(Beginning of Input material)
A small network was shown many inputs. Here are its activations along a few directions, one row for each input.
Each table varies a few parts of the input and shows all the possible inputs, shuffled.
A made-up example of a description, with smaller parts first: one of 8 places around a ring, together with either a single point or (one of 2 separate values, together with one of 4 places along a line) or one of 11 places around a ring.
Shared parts are said once, and a part with two or three values counts as separate values.
In the rows, zero is written as 128.

Rows:
row 1: [137 176 184 178 186 132  97 134 141 124 180  84 216]
row 2: [124 110 135 139 118 118 137 134 122 133 109 121 114]
row 3: [134 176 176 180 183 138 105 128 131 124 183  82 224]
row 4: [135 138  96 115 124 148 127 119 112 121 131 125 116]
row 5: [107 114 116 143 116 131 148 126 116 127 113 118 124]
row 6: [114 110 115 131 137 122 139 122 140 135 118 150 123]
row 7: [133 133  99 124 114 142 129 120 108 118 121 110 118]
row 8: [127 125 107 119 137 129 134 118 141 140 126 149 121]
row 9: [134 131 123 117 109 134 115 132 118 122 121 114 109]
row 10: [117 101 147 128 118 112 137 140 133 132 111 148 119]
row 11: [113 109 124 139 122 127 139 132 123 128 108 118 119]
row 12: [143 136 116 104 129 125 122 121 131 132 136 144 112]
row 13: [131 118 143 121 105 127 128 136 121 121 113 117 111]
row 14: [138 139 130  92 119 124 124 125 134 129 137 151 110]
row 15: [152 170 203 175 173 124  99 149 149 121 185  95 209]
row 16: [142 136 101 113 126 140 119 122 119 119 124 125 115]
row 17: [107 108 115 145 127 127 151 126 121 132 113 139 129]
row 18: [114 109 104 134 131 123 146 116 132 132 121 149 131]
row 19: [130 136  96 109 130 140 135 114 122 129 139 139 120]
row 20: [137 142 121 105 119 136 115 128 120 126 132 129 107]
row 21: [121 130  98 122 128 132 145 112 135 138 131 149 130]
row 22: [134 131 108 116 119 138 123 130 114 120 120 109 113]
row 23: [115 113 130 124 128 114 134 129 145 139 121 154 119]
row 24: [141 136 131  98 113 133 113 130 120 121 131 135 108]
row 25: [146 173 194 181 177 124  93 143 147 124 184  89 210]
row 26: [131 139 106 105 133 134 129 117 130 128 134 140 114]
row 27: [143 125 131 107 107 128 115 137 116 120 122 119 110]
row 28: [122 111 137 118 120 106 135 129 145 132 119 160 122]
row 29: [122 121 120 132 116 138 131 128 120 119 110 108 116]
row 30: [119 104 134 138 126 112 136 134 129 134 110 142 118]
row 31: [133 124 132 109 123 118 128 123 145 139 128 161 117]
row 32: [107 111 124 138 129 121 147 132 127 131 110 137 124]
row 33: [122 106 149 129 112 118 137 140 125 130 110 127 112]
row 34: [125 120 109 134 113 140 138 124 112 120 113 107 122]
row 35: [130 130 121 117 128 121 131 121 144 144 128 154 117]
row 36: [128 119 135 126 113 132 128 136 120 128 115 111 111]
Question: What do these inputs look like to the network?
Answer: one of 4 places along a line, together with either a single point or one of 8 places around a ring
Question: The inputs of row 8 and row 31 match in every part but the place on the line of 4. If row 6 is changed in the same way as row 8 into row 31, which row does it become?
Answer: row 28
Question: Which other rows does row 12 become when the place on the ring of 8 takes its other values? List them by row number.
Answer: row 2, row 9, row 20, row 23, row 30, row 35, row 36
Question: Which other rows does row 34 become when the place on the ring of 8 takes its other values? List them by row number.
Answer: row 4, row 5, row 7, row 17, row 18, row 19, row 21
Question: Which other rows does row 1 become when the place on the line of 4 takes its other values? List them by row number.
Answer: row 3, row 15, row 25

Rows:
row 37: [147  77 175 191 129  74 139 143 182 150  90 160 126]
row 38: [151 165  39  70 155 140 101 102 141 116 122 157  81]
row 39: [ 89 146 148 189 197 152 118 134 131 120 169  93 222]
row 40: [ 69 113  84  69 117 123 189 102 127 149 137 201 128]
row 41: [ 78  64  78 164  40 170 157 139  41  96  35  39  50]
row 42: [192 197 183 106  98 156  97 145 124 116 164  74 132]
row 43: [117 106  98 195 166  83 167  94 169 174 107 144 147]
row 44: [176 130 120  57 120 113  71 137 142 137 117 140  53]
row 45: [184 200  84 124 137 177 109  91  99 102 187  94 177]
row 46: [ 99 133 238 171 167 109  94 178 130 104 146  93 187]
row 47: [108  78 162  72  83 110 166 142 122 143 135 212 104]
Question: What do these inputs look like to the network?
Answer: either a single point or (one of 2 separate values, together with one of 5 places around a ring)

Rows:
row 48: [140 134 159 126 120 131 109 144 122 115 132 109 126]
row 49: [128 149 111 125 152 135 125 115 135 136 149 135 149]
row 50: [143 153 119 122 131 151 118 125 113 117 148 104 139]
row 51: [112 126 129 162 151 127 144 122 133 131 132 128 157]
row 52: [121 131 117 144 154 128 133 117 135 136 145 142 156]
row 53: [122 117 157 148 137 106 132 136 146 133 130 143 146]
row 54: [115 123 135 166 144 129 140 128 125 125 128 104 152]
row 55: [140 141 134 115 143 114 117 128 149 136 138 150 131]
row 56: [112  70  64  65  59 114 167 125 111 137  57 181  15]
row 57: [152 147 150 113 120 133 109 134 125 121 137 121 127]
row 58: [120 111 165 147 127 114 131 143 137 128 126 119 139]
row 59: [127 125 168 142 120 120 119 143 123 126 123 104 137]
row 60: [152 148 140 108 132 128 107 128 143 133 144 135 126]
row 61: [141 158 108 121 139 145 118 116 128 131 151 119 141]
row 62: [102  71  38  72  65 134 174 106 107 130  61 168  30]
row 63: [129 145 127 141 130 149 114 133 110 114 137  93 141]
row 64: [120 131 140 155 137 137 122 129 113 120 128  91 148]
row 65: [128 123 144 130 144 108 123 131 148 135 138 157 142]
Question: The inputs of row 57 and row 50 match in every part but one. If row 55 is changed in the same way as row 57 into row 50, which row does it become?
Answer: row 49
Question: What do these inputs look like to the network?
Answer: one of 2 separate values, together with either a single point or one of 8 places around a ring

Rows:
row 66: [141 173  97 124 128 179 134 106  98 110 166  89 157]
row 67: [ 89  91 140 118  87 120 161 142 105 107 101 140 123]
row 68: [133 115 121 111  97 152  99 141  96  89 120 124  94]
row 69: [ 85  98 147 108  95 121 158 149 126 139  92 122  94]
row 70: [149 168 143  93 109 163 124 132 106 137 158  87 117]
row 71: [160 164 143 166 180 111 104 122 160 125 141 113 175]
row 72: [105  96 105 150 110 111 170 120 135 132  66 116 118]
row 73: [122  83 135 186 153  96 155 123 160 152 109 137 162]
row 74: [172 130  64  58 118  98 141  93 170 155 122 219  79]
row 75: [ 86  93 142 171 167 108 146 136 143 167 134 138 148]
row 76: [123 171 148 140 192 124  93 132 160 139 168 108 168]
row 77: [170 162 180 145 153 106  93 141 163 121 142 119 169]
row 78: [151 117  83 145 119 135 108 123 113 112  86 101  85]
row 79: [136 168 192 121 169 123  87 146 154 132 167 115 157]
row 80: [127 171 142 156 186 131 100 122 139 105 178 126 197]
row 81: [186 161 133 115  99 142 129 124 110 125 139  87 126]
row 82: [101  92 178 158 122 108 143 142 121 129 143 167 164]
row 83: [134 175 106 118 131 169 130 114 108 143 155  79 128]
row 84: [133  84 183 173 120  83 145 136 145 147 117 150 146]
row 85: [ 90  96 139 188 156 118 153 127 130 135 143 159 175]
row 86: [116  88 141 129  80 101 161 134 136 126  74 123 111]
row 87: [139 168 181 129 157 126  91 144 143 103 176 130 189]
row 88: [171 166 101 141 122 156 136 102 116 129 133  83 138]
row 89: [117 120  82 136 122 157 103 120  90  94 114 117 103]
row 90: [164 111 120 125  95 127 101 138 113 103  91 108  75]
row 91: [141 138  64  49 119 120 141  99 142 131 146 242  95]
row 92: [114 120  85 123 129 150  96 131 107 126 105  99  79]
row 93: [ 71 100 108 129 121 125 164 136 130 146  87 117 106]
row 94: [155 163 130 100 102 165 121 128  93 109 171  97 150]
row 95: [135 132  73  32 129 116 131 100 165 168 142 218  69]
row 96: [101  93 184 145 135 106 140 150 135 160 132 148 130]
row 97: [ 77  98 104 143 115 134 170 125 108 114  94 135 130]
row 98: [129 120 130 101 109 144  97 147 105 117 112 109  65]
Question: What do these inputs look like to the network?
Answer: one of 3 separate values, together with either a single point or (one of 2 separate values, together with one of 5 places around a ring)
Question: Which other rows does row 68 become when the choice among 2 separate values takes its other values? List them by row number.
Answer: row 89
Question: Which other rows does row 66 become when the place on the ring of 5 takes its other values? List them by row number.
Answer: row 80, row 85, row 89, row 97
Question: Which other rows does row 88 become when the place on the ring of 5 takes its other values? List them by row number.
Answer: row 71, row 72, row 73, row 78
Question: Which other rows does row 94 become when the choice among 2 separate values takes its other values? List them by row number.
Answer: row 66

Rows:
row 99: [187 248 176 145 180 145  79 126 129 117 223  89 187]
row 100: [196 166  52  26  97 157 116  99 122 122 145 174  63]
row 101: [125  80  75  82  47 159 144 130  79 119  70 112  35]
row 102: [ 69  62 135 137 121  61 162 126 165 162  84 188 119]
row 103: [164 174  70  64 137 145  87 106 128 123 150 140  93]
row 104: [155 200 104  87 170 166  83 113 139 123 193 122 161]
row 105: [ 83  68 124  80  92  76 180 130 154 157  81 219  66]
row 106: [ 68  85 169 186 166  78 162 132 159 146 130 187 178]
row 107: [120 111 121 167 128 169 145 136  97 108 106  60 151]
row 108: [149 149 193 203 143 153 112 155 109 101 130  24 182]
row 109: [124  87  89 149  84 151 152 125  85 118  72  77  86]
row 110: [ 96 107 229 210 172  76 113 158 172 140 151 144 214]
Question: The inputs of row 103 and row 102 match in every part but one. If row 104 is changed in the same way as row 103 into row 102, which row does it become?
Answer: row 106
Question: What do these inputs look like to the network?
Answer: one of 3 separate values, together with one of 4 places along a line
Question: Which other rows does row 101 become when the choice among 3 separate values takes its other values? List them by row number.
Answer: row 100, row 105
(End of Input material)
(What needs to be done): When the line with "row 3: [134" is reached in the data above, start copying there, and copy each line exactly until the line with "row 13: [131" has been copied; copy nothing else.

(Answer to this exercise):
row 3: [134 176 176 180 183 138 105 128 131 124 183  82 224]
row 4: [135 138  96 115 124 148 127 119 112 121 131 125 116]
row 5: [107 114 116 143 116 131 148 126 116 127 113 118 124]
row 6: [114 110 115 131 137 122 139 122 140 135 118 150 123]
row 7: [133 133  99 124 114 142 129 120 108 118 121 110 118]
row 8: [127 125 107 119 137 129 134 118 141 140 126 149 121]
row 9: [134 131 123 117 109 134 115 132 118 122 121 114 109]
row 10: [117 101 147 128 118 112 137 140 133 132 111 148 119]
row 11: [113 109 124 139 122 127 139 132 123 128 108 118 119]
row 12: [143 136 116 104 129 125 122 121 131 132 136 144 112]
row 13: [131 118 143 121 105 127 128 136 121 121 113 117 111]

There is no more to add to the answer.